Exercise material:

In the rows, 128 means zero.
These are runs of 7 systems, one row a step. Runs of the same system follow the same rule from any start.
run 1, K_863, 10 rows:
[[172 120 111 156 154  99 147 111 147  67  97 167 158  89 114 136 157 145
  151  93 124  85]
 [132 106 145 151 141 136 168 145 141 125 108 146 153  86  61 106 131 129
   80  64 172 114]
 [109 120 115 144 127 127 169 140 133 129 127  77 128 116  64 120 101  47
   90 143 149  92]
 [120 163 145 136 126 167 131 175  84 144  93  81 100 170 118 154 131  88
   88 164 140 101]
 [130 129 123  79 116 152 113 121 117 197 127 109  98 205 150 106 126 141
   88 157  99 129]
 [118 154 106 118 123 115  99  67 101 128 160 131 114 191 189 106 173 134
  151 157 129 153]
 [101 133 160 141 112 127  95 120 125 135 168 168 130 110 176 113 156 167
  164 113 155 202]
 [118 109 126 132 115  95 106 128 183 118 178 136 148  63 147 140 101 133
  190 121  97 152]
 [155 125 128 158 145 110 121 160 138  76 110 141 144  74 121 198 121 146
  179 105  96  97]
 [178  85 137 115 145 116 166 143 141 123  88 146 140 102  76 137 106 170
   94  75 105  91]]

Work request: The records need to be set down again without a single difference.

Task response:
In the rows, 128 means zero.
These are runs of 7 systems, one row a step. Runs of the same system follow the same rule from any start.
run 1, K_863, 10 rows:
[[172 120 111 156 154  99 147 111 147  67  97 167 158  89 114 136 157 145
  151  93 124  85]
 [132 106 145 151 141 136 168 145 141 125 108 146 153  86  61 106 131 129
   80  64 172 114]
 [109 120 115 144 127 127 169 140 133 129 127  77 128 116  64 120 101  47
   90 143 149  92]
 [120 163 145 136 126 167 131 175  84 144  93  81 100 170 118 154 131  88
   88 164 140 101]
 [130 129 123  79 116 152 113 121 117 197 127 109  98 205 150 106 126 141
   88 157  99 129]
 [118 154 106 118 123 115  99  67 101 128 160 131 114 191 189 106 173 134
  151 157 129 153]
 [101 133 160 141 112 127  95 120 125 135 168 168 130 110 176 113 156 167
  164 113 155 202]
 [118 109 126 132 115  95 106 128 183 118 178 136 148  63 147 140 101 133
  190 121  97 152]
 [155 125 128 158 145 110 121 160 138  76 110 141 144  74 121 198 121 146
  179 105  96  97]
 [178  85 137 115 145 116 166 143 141 123  88 146 140 102  76 137 106 170
   94  75 105  91]]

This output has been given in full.